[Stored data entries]
• • •

Each scene shows the same named points in several views. A view is turned or mirrored, and shifted as a whole, has a little noise and may leave points out.

Scene 1
View 1
Q_421: [  4.6  -1.0  -6.2 -11.8 -17.4 -13.7  33.3  26.6   7.3  -8.5  -3.7  -8.2
 -18.0  -6.6  16.4  -0.9   9.1  -3.9 -10.8 -11.1]
Q_109: [ 11.9   0.5 -16.2 -20.8 -14.5 -31.8  26.9  26.6   7.9  -7.6   1.8  -8.3
   5.7 -14.3  37.2   9.2  13.1  -5.8  -1.1 -14.5]
Q_706: [ -2.7  -3.7  10.4  -0.1  21.3  10.7  36.9  20.8  -0.5 -48.4  10.3  16.2
 -13.6   3.6  -4.4  15.2  40.2 -28.2 -16.8  -2.4]
Q_338: [  5.2  -9.6  25.1  -0.7 -16.3  26.6  40.3   7.0  -6.8 -49.1  -8.0   3.1
 -22.6 -35.4 -35.5 -14.5   7.3 -29.7 -18.0  -0.3]
Q_919: [ -1.8 -11.9  -5.6  15.6  -9.3  16.8  32.6  19.7 -11.4 -20.3 -18.0  -1.2
 -15.9 -31.9   8.9  -6.8  15.5  -4.3 -24.2 -10.7]
Q_899: [  1.4  -2.0  -6.8  -7.0  13.7  -8.8  30.7  25.4   1.5 -18.5   6.9   3.1
   7.2 -10.4  34.2   6.8  25.5  -8.6 -21.2  -6.5]
Q_947: [ -0.1  -5.7 -18.1  -7.4  21.1 -16.0  32.6  31.3   0.3 -30.9  16.3  13.6
  -0.7   8.8  28.9  28.8  43.6  -7.4  -6.6 -11.9]
Q_369: [ 12.6  14.7   8.2 -29.5  12.8 -28.3  23.4  24.1  18.5 -25.8  20.4  -0.4
  13.5   5.9  29.0  15.1  27.0 -38.2  -0.7  -2.4]
Q_970: [  9.7   9.9   8.3   0.7 -12.2  -7.8  17.6  25.5  14.3 -16.8 -12.8 -12.1
  -2.3  -9.7  17.2  15.7  29.1 -50.1   9.2 -11.8]
Q_164: [ 10.5   4.0  -2.6 -21.9 -36.3 -25.8  31.0  30.0  18.0  -4.0  -8.1 -16.1
 -26.5  -0.9   4.4   3.5   3.2 -12.3   5.0 -15.4]
Q_287: [  4.2  -2.1  46.9   7.0  -2.5  43.8  36.5   0.1  -3.6 -55.1 -12.2   2.8
 -18.2 -36.3 -42.3 -21.7  10.1 -53.2 -30.2   8.9]
Q_891: [ 15.2  -1.9  12.4  -8.9 -19.1   0.4  28.7  12.0   1.1 -34.6  -6.3  -4.7
   5.0 -39.7  -0.6  -3.7   8.9 -34.9  -4.3  -6.6]
Q_323: [  7.5   9.8  20.3 -36.0  29.7 -13.3  36.0  17.5  12.6 -45.4  31.6  12.1
   6.4   9.8   9.0   8.1  28.4 -35.1 -17.3   6.6]
Q_671: [  1.6  -5.6 -10.6 -18.2  -5.6 -17.1  38.8  26.4   2.5 -13.2   4.6  -0.2
 -15.3  -5.6  18.3  -2.9   8.6  12.8 -22.0  -9.7]
Q_313: [ -4.2  -9.8 -25.1  13.0  -4.2  -4.8  30.3  32.0  -5.7 -10.5 -11.5   1.9
 -18.6  -6.5  28.4  16.6  31.4   6.7  -9.5 -19.2]
Q_450: [  8.5   1.4  -4.0 -11.5  -4.0 -16.2  27.2  27.1   8.2 -27.2   4.9  -0.1
  -4.7  -2.2  15.5  19.3  28.9 -27.6   4.9 -11.4]
View 2
Q_891: [-25.8  36.2   6.3   1.8  11.6  13.4 -29.8   7.7 -12.2  26.6  -8.4 -37.7
  49.2  -0.8   3.3  15.7  10.2  25.6 -11.0  12.7]
Q_323: [-17.2  13.6 -19.3  27.0   3.8  42.0 -21.3  -2.8   1.0  21.3 -11.3  -7.6
  43.9   8.1  36.1   0.5 -16.9   4.1 -27.3  37.5]
Q_287: [-55.4  50.3  56.5   6.0   3.6  11.1 -33.0 -10.0   1.9 -18.4   3.7 -36.3
  39.5  -2.5  21.5   7.4  25.9  14.1 -41.8  28.1]
Q_313: [-11.2   5.5 -26.0  25.4 -10.5 -10.0 -34.6  19.3 -26.1  10.0 -15.0 -25.8
  14.5 -18.6 -30.2   2.1  -6.4   5.6  13.7   3.0]
Q_706: [-28.8  17.4   1.4  45.7 -10.7  10.7 -33.8   6.9  -7.1  -6.9 -17.0 -14.0
  26.4   1.1  15.9  -9.0 -11.3  -4.0 -25.4  22.6]
Q_919: [-29.8  25.7   0.6   2.9  -5.1 -10.1 -36.8   9.6 -22.6  -1.2  -4.1 -35.4
  22.7 -14.7 -28.4   7.3  10.5   9.4  -2.4  17.6]
Q_947: [ -7.6   3.2 -38.1  45.8 -11.9   9.7 -32.7  16.4 -19.8  18.6 -27.6  -8.2
  25.6   0.6  -2.7  -7.4 -24.2  -2.5  -3.9  16.8]
Q_970: [ -0.1  23.5   0.4  16.1   4.2  19.6 -38.0  20.7  -9.2  17.3 -22.7 -30.0
  26.5  -5.9  18.3  12.6  -7.2  35.6   1.8 -11.1]
Q_450: [ -6.3  11.6 -17.0  30.6   2.6  15.8 -28.4  18.6 -10.5  25.5 -20.5 -20.6
  35.8  -5.1   9.1   5.4 -12.3  18.6  -2.3   4.4]
Q_369: [  5.1  12.2 -32.1  20.3   3.4  40.7 -26.7   9.8  -5.9  30.1 -22.1 -11.1
  35.0   6.0  30.8   9.1 -23.0  17.6  -8.3  17.3]
Q_164: [ -5.3  -8.1 -14.2  13.4  15.6  14.5 -12.7  14.4  -0.8  35.4  10.5 -35.2
  32.8 -33.3  -1.0  17.6   0.5  32.1  11.6  -2.7]
Q_109: [  1.1   6.6 -43.3   5.6   7.0  15.9 -24.1  16.2 -19.4  42.7 -12.6 -26.4
  35.5 -11.4 -12.3  15.4  -9.9  21.6  13.5  10.1]
Q_421: [-12.4   2.3 -22.1   9.9   4.1   9.4 -20.8   9.5 -10.9  22.0   2.7 -28.9
  25.2 -22.5 -10.7  13.5  -1.5  17.2   7.1  11.5]
Q_338: [-50.2  35.0  37.3  14.6   7.3  -1.0 -25.5  -2.3  -1.8   1.2   6.3 -39.4
  46.0 -10.4   3.4   6.0  23.1  14.7 -28.8  24.1]
Q_671: [-18.0  -2.6 -32.1  12.6  -0.3   7.7 -16.6   4.0 -14.3  22.2   5.4 -22.3
  26.1 -20.9 -19.6   7.3  -3.7   3.8   2.9  27.9]
View 3
Q_164: [  0.6  24.1  13.5  -8.9  13.7  17.1 -37.1 -12.7   5.2  15.5  13.4 -19.5
   6.6  35.6  -2.5 -10.1 -11.8  26.1 -14.8  -8.7]
Q_891: [ 12.3  11.8   2.2   2.9  20.4  22.9 -21.0  41.6   0.0   8.1   3.4  13.7
  -0.1   4.7   2.3 -11.3 -15.9  -8.4   6.8  -5.4]
Q_338: [  0.2  -7.5   6.2   3.3  12.3  32.0 -10.3  39.5  17.4  20.5 -13.2  43.7
   3.0 -15.2  -5.8  -7.7 -36.7   9.0   8.3  -1.8]
Q_313: [ -2.7  16.4   5.5 -16.1 -12.1 -23.9  -4.0  11.2  -2.3 -13.7 -10.0 -14.9
   5.9  13.5 -10.1  -8.8   7.8  13.5 -16.1   1.0]
Q_706: [  4.3 -31.1   1.6   5.5  18.1   8.2  13.5   9.3   6.3   0.0 -16.6  11.9
  -9.5 -19.1   6.3 -16.5   1.7   8.5 -20.0  -1.7]
Q_109: [  7.8  26.8   1.9  -9.1  16.9  -0.1 -24.6  10.3  -8.3  -1.1   2.3 -29.5
  10.8  32.0   6.7 -12.3  19.5 -11.1   1.1  -6.7]
Q_947: [  4.1 -16.6  -1.5  -5.7   9.1 -13.6   8.1   1.7  -2.6 -10.1  -7.9 -26.0
  -3.1   5.3  11.4 -12.5  31.6  -2.8 -20.2  -3.4]
Q_899: [  8.1  10.1  -0.6  -1.0  18.4  -4.6   0.2   8.8  -9.2 -15.3 -16.6  -8.8
   9.4   6.0   7.3 -17.8  20.1 -10.3  -6.7   0.0]
Q_369: [ 22.6  -4.8  -1.9  10.9  45.0  18.0 -11.5  -4.2 -12.8  -5.7   5.8 -21.7
  -5.1  11.5  23.1 -21.5  23.0 -15.8 -16.3  -6.5]
Q_421: [  0.2  21.5   8.8  -6.8  12.3   6.8 -20.0   1.4   1.7   4.2  -7.4  -9.7
  13.3  21.5  -0.8 -11.1   0.4   9.6  -3.0  -4.7]
Q_287: [  8.5  -8.6   5.7  18.2  28.2  42.8  -1.9  43.1  11.9  13.2 -19.5  68.5
  -0.9 -34.3  -5.3 -15.8 -50.1   7.6   3.1   1.1]
Q_970: [ 23.0  14.8   3.7   6.7  25.4  13.2 -22.7  16.0 -12.5  -8.9  23.2  -4.9
 -16.9   8.4   2.4 -16.8 -12.5   7.3 -23.6  -5.2]
Q_671: [ -5.9  15.0   8.3 -10.3   8.8   0.4 -11.5  -1.6   5.8   6.3 -24.5 -10.9
  22.9  20.2   0.7 -10.7  11.3   3.3   4.0  -1.5]
Q_450: [ 10.6  -1.1   2.3  -0.5  16.8   7.3 -13.9  10.1  -3.7  -1.0  11.0 -17.0
  -8.6  11.1   8.1 -13.8   8.0   0.7 -16.6  -7.6]
Q_323: [ 13.6 -28.7  -2.1  15.9  49.7  28.8   4.0  -6.3   0.1   4.8 -15.1  -2.7
  -0.5  -6.0  27.8 -22.2  22.6 -16.6  -9.9  -4.6]
View 4
Q_899: [  1.4  14.5 -11.2  15.8  -9.9 -25.3  33.8  -0.6  27.0  13.2 -13.0 -19.4
   9.5   8.9 -13.8   1.8   2.9   8.5   9.8  -8.2]
Q_338: [ 27.1 -27.9  19.3  -9.1 -28.9   0.1   0.9  24.6  21.3  20.1  -0.9  -9.0
  27.2   6.6  14.2 -30.0  -7.9   8.0  36.9 -16.0]
Q_671: [ 13.0  32.5  -0.5  20.0   2.7  -4.1  23.8   3.7  39.2  10.2 -14.0  -9.4
   7.2  -0.7   2.9  -1.9  13.3   1.3  22.3  -7.9]
Q_947: [-10.3  18.3 -23.1  12.1  13.8 -25.0  28.3  -5.9   9.8   3.0  -7.7 -16.0
   3.0   9.6 -11.5  11.5   4.0  14.4  -4.0 -29.4]
Q_919: [ 37.0  10.5   4.6  -3.4 -18.2 -23.2  15.7   3.8  36.9  28.8  10.1  -8.7
  23.2   0.1   6.8  -5.6  -8.5   6.7  31.6 -10.3]
Q_287: [ 29.6 -51.7  25.3 -22.2 -52.3   4.6  -6.4  30.2  10.2  16.5  -1.3 -17.6
  30.3   8.6  13.2 -48.1 -18.7   8.3  39.5 -15.8]
Q_313: [ 19.8  35.8 -10.4   4.8   8.9 -27.6  18.2  -7.7  33.5  23.2  11.1 -11.3
  10.0   0.2   4.2  15.0  -7.1  14.0   9.4 -12.3]
Q_706: [  0.0  -9.1  -6.3 -12.1  -9.3 -12.4   7.9   4.3  -4.2  -2.6  -3.2 -20.9
   6.1   8.7  -1.7 -17.3  -5.9  13.5   5.1 -34.0]
Q_164: [-1.4 23.8 12.4 36.0 11.5 19.7  0.4 16.8 48.5 25.0 -4.4 -5.0 13.9  6.7
 15.5  5.8 -1.4 24.5 11.4 11.3]
Q_450: [-11.6   1.4  -5.9  20.6   7.7  -8.6  15.9   9.0  21.4  20.5  -5.5 -14.7
  13.4  16.2  -2.3   5.9  -4.7  24.1   1.9 -12.0]
Q_369: [-31.8  -5.4  -9.8  35.3  -3.9  -4.2  28.8   9.8  18.6   8.8 -27.1 -24.7
   6.8  20.7 -18.8   0.6   0.3  22.9  -7.1  -3.2]

In a view up to two points have been moved. Name them for each view, in the order of its rows, or write none.
view 1 -> none
view 2 -> Q_323
view 3 -> Q_164
view 4 -> Q_338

• • •

» **Work request**: Restate, word for word and with nothing added, the lines from the beginning of the records above through the line that contains "40.2 -28.2 -16.8".

» **Solution to this problem**:
Each scene shows the same named points in several views. A view is turned or mirrored, and shifted as a whole, has a little noise and may leave points out.

Scene 1
View 1
Q_421: [  4.6  -1.0  -6.2 -11.8 -17.4 -13.7  33.3  26.6   7.3  -8.5  -3.7  -8.2
 -18.0  -6.6  16.4  -0.9   9.1  -3.9 -10.8 -11.1]
Q_109: [ 11.9   0.5 -16.2 -20.8 -14.5 -31.8  26.9  26.6   7.9  -7.6   1.8  -8.3
   5.7 -14.3  37.2   9.2  13.1  -5.8  -1.1 -14.5]
Q_706: [ -2.7  -3.7  10.4  -0.1  21.3  10.7  36.9  20.8  -0.5 -48.4  10.3  16.2
 -13.6   3.6  -4.4  15.2  40.2 -28.2 -16.8  -2.4]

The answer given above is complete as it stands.